AVAILABLE RECORDS:
★ ★ ★ ★ ★ ★ ★

Below is a small trained network, with its code and all its weights. Each question gives an input and a class and asks what happens when units are switched off, that is, made to give their printed mean instead of their output.

import numpy as np


def w(rows, s, z=0):
    codes = np.array(rows[::2]) - 128.0
    scale = np.full(codes.shape[1], s)
    scale[-1] = z or s
    return codes * scale


def f(y):
    return y / 2 * (1 + np.tanh(0.7978845608 * (y + 0.044715 * y**3)))


def log_softmax(a):
    a = a - a.max(-1, keepdims=True)
    return a - np.log(np.exp(a).sum(-1, keepdims=True))


def net(x, mask):
    res = np.array(x, float).reshape(1, 8) / 4 @ E
    y = f(res @ A[0][:, :-1].T + A[0][:, -1])
    res = res + np.where(mask, y, B[0][:, -1]) @ B[0][:, :-1]
    return log_softmax(res[-1] @ U[:, :-1].T + U[:, -1])


A, B = {}, {}
E = w([
[73,96,183,145,123,127,189,108,73,138,75,213],'x0',
[102,112,95,140,102,98,91,143,114,146,113,117],'x1',
[101,184,112,70,141,150,165,169,74,234,139,76],'x2',
[156,252,129,127,96,43,69,97,71,135,158,174],'x3',
[162,145,172,151,115,170,123,147,116,127,130,103],'x4',
[140,137,140,119,144,146,156,118,141,119,140,143],'x5',
[140,152,82,203,222,181,70,92,102,164,86,132],'x6',
[166,143,75,111,60,161,213,36,122,99,70,95],'x7',
],0.012)
A[0] = w([
[114,71,127,131,112,164,149,121,176,122,41,66,155],'neuron 1',
[181,248,107,118,133,69,113,158,61,94,138,194,81],'neuron 2',
[105,181,61,216,215,155,134,82,101,107,102,95,181],'neuron 3',
[144,197,137,172,101,89,101,124,143,70,119,158,49],'neuron 4',
[135,217,162,118,92,85,105,84,113,143,97,165,119],'neuron 5',
[158,92,122,202,81,111,110,67,144,9,100,135,12],'neuron 6',
[126,79,226,9,29,59,164,133,156,72,179,71,81],'neuron 7',
[92,204,94,45,162,148,189,181,16,234,120,52,56],'neuron 8',
[186,157,27,116,58,164,179,32,93,108,73,74,98],'neuron 9',
[119,94,179,76,15,79,180,199,134,117,140,80,53],'neuron 10',
[177,71,157,223,150,66,70,154,170,40,126,186,99],'neuron 11',
[173,122,95,104,45,181,157,59,65,130,75,139,38],'neuron 12',
[51,103,251,190,147,103,190,106,20,175,54,201,129],'neuron 13',
[134,49,147,152,107,125,120,164,176,201,74,99,191],'neuron 14',
[212,131,72,123,128,109,97,90,199,147,208,49,4],'neuron 15',
[177,166,95,117,181,147,88,184,176,105,187,58,129],'neuron 16',
[61,94,202,131,74,154,162,85,47,156,66,197,13],'neuron 17',
[184,130,51,98,133,114,104,119,175,125,222,30,80],'neuron 18',
[68,60,123,170,148,209,128,172,180,112,124,122,107],'neuron 19',
[155,147,150,90,128,117,155,99,136,134,187,157,73],'neuron 20',
[103,76,126,132,172,204,153,113,207,123,99,101,182],'neuron 21',
[134,101,173,114,160,132,159,123,134,134,127,92,48],'neuron 22',
[91,70,87,139,148,180,189,203,173,117,120,87,208],'neuron 23',
[179,212,120,156,81,87,100,66,64,137,150,172,155],'neuron 24',
[146,117,119,231,248,172,103,76,95,160,56,84,88],'neuron 25',
[136,129,170,120,144,108,69,154,86,133,180,162,119],'neuron 26',
[136,145,98,141,199,187,67,72,122,145,71,136,19],'neuron 27',
[40,121,185,141,240,138,55,254,139,148,230,191,104],'neuron 28',
[68,75,145,77,176,184,135,149,126,64,63,59,87],'neuron 29',
],0.0084,0.0021)
B[0] = w([
[150,100,146,102,169,121,119,75,162,155,91,132,202],'neuron 1',
[96,112,176,115,133,116,83,107,189,193,98,190,212],'neuron 2',
[148,130,72,140,105,166,106,188,78,81,98,198,201],'neuron 3',
[105,130,163,118,173,132,144,117,163,164,115,141,174],'neuron 4',
[88,112,168,71,145,123,65,78,182,138,104,160,191],'neuron 5',
[100,249,100,78,209,120,223,178,116,137,112,36,216],'neuron 6',
[123,133,54,126,53,189,98,216,84,102,87,231,247],'neuron 7',
[71,200,134,70,211,179,254,137,110,119,87,75,233],'neuron 8',
[208,65,186,88,100,33,151,153,41,151,196,125,239],'neuron 9',
[120,150,102,138,103,154,105,200,121,139,114,176,216],'neuron 10',
[112,207,104,79,171,135,208,173,110,130,120,47,232],'neuron 11',
[201,91,165,122,146,75,142,130,113,95,176,115,199],'neuron 12',
[81,128,125,231,90,116,112,38,122,63,184,85,246],'neuron 13',
[125,130,164,124,129,100,115,118,155,157,76,125,181],'neuron 14',
[90,130,130,170,43,155,114,68,159,74,140,68,192],'neuron 15',
[112,109,137,159,95,129,137,72,127,88,174,119,191],'neuron 16',
[102,125,102,208,86,131,119,97,174,65,180,100,210],'neuron 17',
[118,118,96,215,92,128,106,68,170,69,165,74,202],'neuron 18',
[130,100,187,120,147,122,97,117,166,176,112,149,205],'neuron 19',
[123,126,85,116,120,135,115,131,147,153,115,117,150],'neuron 20',
[126,100,149,122,136,128,123,122,153,166,88,119,208],'neuron 21',
[139,146,173,157,163,170,130,121,136,134,128,142,145],'neuron 22',
[115,84,137,102,158,128,82,99,153,155,100,126,212],'neuron 23',
[124,84,186,94,174,140,77,108,180,206,60,142,213],'neuron 24',
[128,157,105,135,98,149,98,158,94,109,88,205,220],'neuron 25',
[165,89,133,108,126,79,132,128,134,124,99,135,180],'neuron 26',
[120,172,44,161,107,152,80,167,105,109,108,206,186],'neuron 27',
[211,79,156,94,121,73,182,145,61,110,185,126,253],'neuron 28',
[122,98,153,88,145,133,73,130,163,157,98,120,193],'neuron 29',
],0.0094,0.016)
U = w([
[119,91,182,115,173,134,66,90,217,211,77,153,127],'0',
[143,159,32,162,92,197,86,203,62,103,96,246,82],'1',
[251,73,166,121,141,17,154,141,28,126,195,107,255],'2',
[63,240,108,102,221,165,229,147,109,130,103,28,96],'3',
[76,124,104,254,87,132,100,31,170,56,188,69,72],'4',
],0.0087,0.0025)

Each question gives the input, the list of numbers given to net, and the class t.
The units are the neurons (one row each of A and B). Each row of codes is followed by its name. A weight is (code - 128) times the scale printed after its matrix; where a second scale follows, it is the last column's (A, B and U).
mask holds one flag per neuron, in row order. A switched-off neuron (its flag False) gives its mean, the last column of its row in B, instead of its output. The means were averaged over made-up inputs and are rounded, as every weight is.
A unit's drop is (log p(t) with every unit on - log p(t) with that unit switched off) / (log p(t) with every unit on - log p(t) with every unit switched off).
The circuit of an input: a set's keep is (log p(t) with only the set's units on - log p(t) with every unit switched off) / (log p(t) with every unit on - log p(t) with every unit switched off). Starting from the 12 units with the biggest drops (on a tie, the unit counted first), units are removed one at a time, each time the one whose removal leaves the highest keep (on an exact tie, the one counted first), for as long as the keep stays at least 0.8.
units of the circuit, in order: the units of the circuit, biggest drop first
unit that matters most: the unit with the biggest drop
k most important neurons: the k neurons with the biggest drops, biggest first
drop of u: that unit's drop, to one decimal
input [7,4,-4,-2,6,0,4,-2], class 4: units of the circuit, in order	neuron 13
input [7,-8,2,-3,1,4,8,-1], class 1: 3 most important neurons	neuron 25; neuron 3; neuron 27
input [-3,-7,-6,3,4,-2,-6,3], class 1: 2 most important neurons	neuron 7; neuron 8
input [2,-8,0,0,3,2,5,6], class 2: 3 most important neurons	neuron 9; neuron 7; neuron 12
input [8,4,7,-5,7,6,6,-1], class 4: 2 most important neurons	neuron 13; neuron 17
input [8,5,6,-6,7,7,3,0], class 4: 2 most important neurons	neuron 13; neuron 17
input [-7,3,5,-5,-7,-5,3,-5], class 4: 2 most important neurons	neuron 18; neuron 9
input [-4,-6,-7,8,6,-3,0,-7], class 0: 2 most important neurons	neuron 2; neuron 24
input [-8,4,5,8,-8,-8,8,-5], class 0: 3 most important neurons	neuron 24; neuron 2; neuron 7
input [2,4,4,-2,0,-8,-4,3], class 1: 3 most important neurons	neuron 6; neuron 11; neuron 7
input [-7,5,-5,5,2,-7,-3,-3], class 4: 2 most important neurons	neuron 18; neuron 15
input [-8,-7,-8,-4,7,3,6,-6], class 3: 3 most important neurons	neuron 11; neuron 6; neuron 13
input [8,-1,-4,-7,3,1,4,-4], class 4: 4 most important neurons	neuron 13; neuron 17; neuron 24; neuron 2
input [8,5,1,-6,-5,-7,5,6], class 4: most important neuron	neuron 13
input [8,7,-7,7,6,-8,-1,0], class 4: 3 most important neurons	neuron 13; neuron 17; neuron 8
input [7,-3,-5,-4,3,4,0,5], class 4: drop of neuron 28	0.4
input [8,-7,6,7,1,-1,-7,-3], class 4: drop of neuron 15	-0.1
input [-7,-3,7,8,0,-8,7,-8], class 0: drop of neuron 2	7.0
input [7,-1,-1,-1,-4,-7,4,-8], class 2: drop of neuron 28	3.2
input [-3,-5,-1,0,-2,4,1,-1], class 4: unit that matters most	neuron 9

★ ★ ★ ★ ★ ★ ★

ACTIVITY: Transcribe, exactly and without additions, the lines of the records above, beginning with the line that contains "The circuit of" and ending with the line that contains "unit that matters most: the", both included.

TASK RESPONSE:
The circuit of an input: a set's keep is (log p(t) with only the set's units on - log p(t) with every unit switched off) / (log p(t) with every unit on - log p(t) with every unit switched off). Starting from the 12 units with the biggest drops (on a tie, the unit counted first), units are removed one at a time, each time the one whose removal leaves the highest keep (on an exact tie, the one counted first), for as long as the keep stays at least 0.8.
units of the circuit, in order: the units of the circuit, biggest drop first
unit that matters most: the unit with the biggest drop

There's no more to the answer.